[[ EXCERPTED RECORDS, beginning ]]

Each row below is a small network's average activation on inputs in which a field has the value named, seen along a few directions.
Values that are neighbours, or in one group, have similar rows; names and order tell nothing.
In the rows, zero is written as 500.
Strong random noise was added to every row along 11 fixed directions; ignore it. To show where, here is one row again and again, with new noise each time:
[668 562 473 481 341 766 479 343 419 382 301 496 408 558 456 648 366 670
 418 249 607 192 591]
[447 368 541 411 691 354 398 204 729 559 309 487 480 468 580 757 573 315
 520 272 499 262 546]
[602 432 567 477 551 905 560 462 387 530 684 204 519 495 268 599 403 643
 603 497 516 533 469]
[542 396 699 589 561 505 500 687 433 402 585 192 454 455 283 819 660 673
 343 696 658 448 638]
[675 734 503 532 283 366 459 709 507 405 514 528 536 538 558 472 552 686
 455 612 663 721 519]
[659 296 591 460 703 204 343 474 671 627 324 690 620 385 744 638 669 424
 603 776 728 607 432]
[405 317 557 701 578 640 579 573 371 753 389 740 329 608 478 473 466 531
 223 660 453 393 265]
[289 429 751 607 720 672 521 651 500 701 489 270 646 450 382 569 432 722
 323 595 526 519 541]
[715 485 596 593 538 436 366 209 748 882 305 581 433 513 795 539 523 218
 549 266 667 389 397]
[320 460 601 464 652 476 447 491 533 573 603 311 510 440 396 660 549 512
 537 477 500 520 551]
[507 590 454 480 496 506 528 279 569 653 431 421 497 614 528 573 417 405
 440 365 691 516 271]
[175 484 616 613 583 502 480 698 258 701 748 441 361 442 370 475 505 507
 485 713 612 619 499]
[345 476 498 371 645 542 528 441 460 448 687 308 568 438 362 531 440 450
 681 543 541 619 550]


Values of BOT:
vuka: [985 369 559 723 303 641 510 504 325 340 627 587 140 441 480 410 602 252
 619 603 654 225 834]
tirel: [426 718 454 383 473 509 572 380 623 347 468 350 655 537 488 406 318 471
 546 277 526 532 644]
bap: [279 450 438 545 610 517 690 414 515 645 430 449 456 668 446 431 432 389
 301 525 419 519 219]
kere: [309 348 385 374 684 466 556 328 651 452 554 437 556 488 450 454 492 262
 504 241  95 423 530]
nef: [397 607 477 759 368 420 776 584 430 560 357 513 404 694 577 162 332 222
 173 640 700 457 349]
nuf: [757 516 395 449 414 363 438 507 647 412 470 485 590 488 586 629 711 606
 514 391 241 549 359]
duf: [342 449 495 340 629 544 385 265 528 514 215 497 663 393 643 644 422 598
 615 298 507 191 524]
vufe: [745 623 353 413 291 553 439 338 505 415 606 537 508 470 512 418 497 362
 754 333 594 537 584]
falo: [427 638 461 401 360 541 401 307 552 507 457 333 567 543 436 697 511 640
 364 100 435 283 539]
riku: [508 838 350 372 214 557 294 560 497 619 597 620 564 470 680 366 451 724
 738 183 318 714 280]
The values of BOT form a ring.
- A walk along BOT starts at vuka and steps to its neighbour tirel. Put bap, kere, nef, falo in the order it reaches them. => bap, nef, kere, falo
- How many steps from neighbour to neighbour lead from vufe to duf, at the fewest? => 5

Values of MUZ:
nesug: [566 423 643 506 639 514 431 485 665 537 343 443 647 452 521 642 517 640
 387 454 503 420 628]
nuvok: [133 607 353 327 542 203 636 535 511 165 583 420 501 594 317 599 546 484
 436 565 394 590 473]
voted: [791 460 481 433 431 491 458 558 564 352 553 458 483 494 489 677 682 627
 638 564 396 580 434]
relig: [724 420 533 525 575 210 466 502 679 520 444 487 561 442 726 519 670 270
 598 649 638 608 458]
fir: [411 515 417 421 575 342 513 347 623 495 492 475 550 530 493 531 516 365
 466 404 478 554 448]
boruf: [142 499 378 417 573 586 631 428 248 476 673 370 515 491 349 386 309 365
 554 560 617 536 387]
bufu: [620 287 709 530 692 619 446 492 637 572 569 241 636 355 442 608 607 495
 569 490 396 422 708]
vonoz: [894 459 573 537 474 793 494 580 590 621 522 452 600 553 458 553 510 758
 536 575 454 698 331]
sege: [514 412 588 585 552 470 392 546 540 784 589 672 348 488 577 488 622 427
 613 579 413 587 388]
basur: [390 262 531 479 597 694 461 538 286 572 671 409 448 410 301 664 578 604
 557 623 420 432 420]
The values of MUZ form a ring.
- A walk along MUZ starts at fir and steps to its neighbour bufu. Put nesug, nuvok, voted, boruf in the order it reaches them. => boruf, voted, nuvok, nesug
- How many steps from neighbour to neighbour lead from sege to basur, at the fewest? => 5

[[ EXCERPTED RECORDS, end ]]

• [EXERCISE]
Take the line containing "The values of MUZ form a ring." and each line after it up to the last line of the listing, and print them exactly.

• [RESULT BELOW]
The values of MUZ form a ring.
- A walk along MUZ starts at fir and steps to its neighbour bufu. Put nesug, nuvok, voted, boruf in the order it reaches them. => boruf, voted, nuvok, nesug
- How many steps from neighbour to neighbour lead from sege to basur, at the fewest? => 5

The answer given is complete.